Your assignment: Using the data below, return every line that holds the word "True".

*** Data in this exercise Section Begins ***

Here is a tiny trained network, its code and every weight. The questions are about switching its units off for an input and a target symbol, where a switched-off unit gives its printed mean instead of its output.

import numpy as np


def w(rows, s, z=0):
    codes = np.array(rows[::2]) - 128.0
    scale = np.full(codes.shape[1], s)
    scale[-1] = z or s
    return codes * scale


def f(y):
    return np.maximum(y, 0)


def softmax(a):
    e = np.exp(a - a.max(-1, keepdims=True))
    return e / e.sum(-1, keepdims=True)


def log_softmax(a):
    a = a - a.max(-1, keepdims=True)
    return a - np.log(np.exp(a).sum(-1, keepdims=True))


def net(x, mask):
    ids = ['ΓΘΦαβεηλμσψ'.index(c) for c in x.split()]
    T = len(ids)
    res = E[ids] + P[:T]
    u = 0
    for l in range(2):
        r = res
        for j in range(3):
            rows = slice(2 * j, 2 * j + 2)
            q, k, v = (r @ M[l][rows].T for M in (Q, K, V))
            z = softmax(np.where(np.tri(T) > 0, q @ k.T / 2**0.5, -1e9)) @ v
            o = O[l][rows]
            res = res + np.where(mask[u + j], z, o[:, -1]) @ o[:, :-1]
        u += 3
        y = f(res @ A[l][:, :-1].T + A[l][:, -1])
        res = res + np.where(mask[u : u + 8], y, B[l][:, -1]) @ B[l][:, :-1]
        u += 8
    return log_softmax(res[-1] @ U[:, :-1].T + U[:, -1])


Q, K, V, O, A, B = {}, {}, {}, {}, {}, {}
E = w([
[139,200,139],'Γ',
[174,185,225],'Θ',
[131,176,143],'Φ',
[30,99,55],'α',
[202,88,194],'β',
[175,80,5],'ε',
[129,164,142],'η',
[223,94,131],'λ',
[238,80,77],'μ',
[197,182,62],'σ',
[58,71,152],'ψ',
],0.017)
P = w([
[124,195,122],'0',
[116,181,112],'1',
[118,165,113],'2',
[121,147,122],'3',
[122,130,123],'4',
[126,116,126],'5',
[128,101,129],'6',
[128,85,130],'7',
[127,70,135],'8',
[126,56,139],'9',
[126,40,138],'10',
[127,28,143],'11',
[125,12,146],'12',
],0.011)
Q[0] = w([
[45,230,253],'L0H0',
[109,111,37],'L0H0',
[69,161,94],'L0H1',
[93,175,228],'L0H1',
[129,100,150],'L0H2',
[170,151,128],'L0H2',
],0.015)
K[0] = w([
[132,252,122],'L0H0',
[100,87,120],'L0H0',
[125,162,121],'L0H1',
[144,153,158],'L0H1',
[123,139,142],'L0H2',
[156,135,126],'L0H2',
],0.032)
V[0] = w([
[99,174,128],'L0H0',
[2,36,180],'L0H0',
[109,179,74],'L0H1',
[135,84,80],'L0H1',
[161,31,99],'L0H2',
[38,154,173],'L0H2',
],0.0058)
O[0] = w([
[103,116,141,112],'L0H0',
[136,254,120,144],'L0H0',
[150,135,168,254],'L0H1',
[138,170,119,254],'L0H1',
[85,117,145,126],'L0H2',
[156,126,158,136],'L0H2',
],0.0097,0.00091)
A[0] = w([
[229,232,152,3],'L0N0',
[191,37,254,168],'L0N1',
[210,172,72,131],'L0N2',
[187,133,220,2],'L0N3',
[236,215,109,153],'L0N4',
[46,139,249,116],'L0N5',
[44,73,219,171],'L0N6',
[81,194,141,119],'L0N7',
],0.0084,0.0064)
B[0] = w([
[117,109,60,145],'L0N0',
[187,214,104,254],'L0N1',
[147,86,167,177],'L0N2',
[9,99,123,141],'L0N3',
[126,68,227,179],'L0N4',
[89,94,230,173],'L0N5',
[63,151,150,212],'L0N6',
[102,113,110,159],'L0N7',
],0.011,0.0079)
Q[1] = w([
[68,81,76],'L1H0',
[106,103,118],'L1H0',
[55,116,251],'L1H1',
[112,238,133],'L1H1',
[123,187,107],'L1H2',
[207,124,162],'L1H2',
],0.011)
K[1] = w([
[159,152,161],'L1H0',
[162,145,129],'L1H0',
[4,156,136],'L1H1',
[116,243,71],'L1H1',
[120,182,105],'L1H2',
[165,155,176],'L1H2',
],0.013)
V[1] = w([
[166,94,164],'L1H0',
[224,78,136],'L1H0',
[111,249,209],'L1H1',
[31,27,47],'L1H1',
[165,96,170],'L1H2',
[3,57,96],'L1H2',
],0.0043)
O[1] = w([
[133,164,131,142],'L1H0',
[106,204,125,92],'L1H0',
[85,170,67,254],'L1H1',
[160,2,105,122],'L1H1',
[99,166,91,152],'L1H2',
[124,80,206,80],'L1H2',
],0.0057,0.0019)
A[1] = w([
[178,104,221,110],'L1N0',
[196,96,79,1],'L1N1',
[173,216,54,181],'L1N2',
[206,134,206,147],'L1N3',
[190,1,146,175],'L1N4',
[227,148,148,18],'L1N5',
[127,3,132,49],'L1N6',
[60,55,9,162],'L1N7',
],0.0089,0.0084)
B[1] = w([
[134,168,105,209],'L1N0',
[57,119,6,150],'L1N1',
[179,82,111,235],'L1N2',
[167,152,150,246],'L1N3',
[127,51,169,253],'L1N4',
[33,156,65,166],'L1N5',
[20,180,101,162],'L1N6',
[147,218,117,227],'L1N7',
],0.014,0.0061)
U = w([
[220,145,102,87],'Γ',
[143,57,75,158],'Θ',
[154,209,229,1],'Φ',
[162,32,219,156],'α',
[86,92,106,137],'β',
[1,129,201,142],'ε',
[122,130,143,85],'η',
[47,67,70,183],'λ',
[53,225,58,129],'μ',
[128,92,82,163],'σ',
[117,115,149,162],'ψ',
],0.0098,0.005)

Each question gives the input, a string of symbols that net reads in full, and the target symbol t.
The units are the heads (2 rows each of Q, K, V and O) and the neurons (one row each of A and B). Each row of codes is followed by its name. A weight is (code - 128) times the scale printed after its matrix; where a second scale follows, it is the last column's (O, A, B and U).
mask holds one flag per unit, layer by layer, with each layer's heads first. A switched-off unit (its flag False) gives its mean, the last column of its rows in O or B, instead of its output. The means were averaged over made-up inputs and are rounded, as every weight is.
A unit's drop is (log p(t) with every unit on - log p(t) with that unit switched off) / (log p(t) with every unit on - log p(t) with every unit switched off).
The circuit of an input: a set's keep is (log p(t) with only the set's units on - log p(t) with every unit switched off) / (log p(t) with every unit on - log p(t) with every unit switched off). Starting from the 12 units with the biggest drops (on a tie, the unit counted first), units are removed one at a time, each time the one whose removal leaves the highest keep (on an exact tie, the one counted first), for as long as the keep stays at least 0.8.
units of the circuit, in order: the units of the circuit, biggest drop first
most important unit: the unit with the biggest drop
top k neurons: the k neurons with the biggest drops, biggest first
top k neurons in layer l: the k neurons of layer l with the biggest drops, biggest first
heads that matter: for each layer, one digit per head in row order, 1 if its drop is at least 0.15 and else 0, layers parted by /
drop when u is switched off: that unit's drop, to one decimal
input Γ α σ α Γ μ, target Θ: top 4 neurons => [L1N1; L0N1; L1N4; L1N5]
input μ λ ψ Γ α ψ ψ α Θ α μ λ, target Θ: most important unit => L1N5
input Φ Γ Γ Θ Φ, target Γ: units of the circuit, in order => [L0H2; L1N2; L0N5]
input Θ Γ Θ η, target Γ: units of the circuit, in order => [L0H2; L1N2; L1H2]
input μ μ α Γ ε α Φ η, target α: heads that matter => 000 / 011
input σ Γ Φ α β α ψ ε, target α: top 3 neurons => [L0N4; L1N4; L0N1]
input ε α Θ Φ η λ, target Γ: heads that matter => 100 / 010
input λ α β α α α β η, target α: units of the circuit, in order => [L0N1; L1H1]
input ε η Θ ε ε Φ ε, target λ: top 2 neurons => [L1N4; L1N6]
input ψ α Φ Γ, target α: top 3 neurons => [L0N1; L1N7; L0N7]
input β λ Θ Φ Γ Φ ε σ α σ, target α: top 2 neurons => [L0N4; L0N1]
input λ α Φ Γ λ ψ α α λ λ, target Γ: heads that matter => 000 / 010
input α ε Θ λ α η ψ λ, target α: heads that matter => 100 / 000
input ψ Θ Θ σ ψ β β σ ψ β α ε ψ, target ε: units of the circuit, in order => [L0N6]
input α Θ ψ ε λ, target α: top 4 neurons => [L0N4; L1N4; L0N2; L1N7]
input η Φ Θ η μ α Φ Θ α α Φ ε ψ, target ε: top 3 neurons in layer 0 => [L0N5; L0N6; L0N1]
input λ Θ α α Φ, target α: top 2 neurons in layer 0 => [L0N1; L0N7]
input α α Φ, target α: drop when L1H0 is switched off => 0.1
input ψ σ μ, target α: drop when L1N4 is switched off => 0.6
input α α β μ Γ Γ Γ Φ α, target μ: units of the circuit, in order => [L1N7]
input α Φ α Γ ε α ψ ψ ε ε λ β α, target μ: drop when L1N4 is switched off => 0.1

*** Data in this exercise Section Ends ***

Solved problem:
    e = np.exp(a - a.max(-1, keepdims=True))
    return e / e.sum(-1, keepdims=True)
    a = a - a.max(-1, keepdims=True)
    return a - np.log(np.exp(a).sum(-1, keepdims=True))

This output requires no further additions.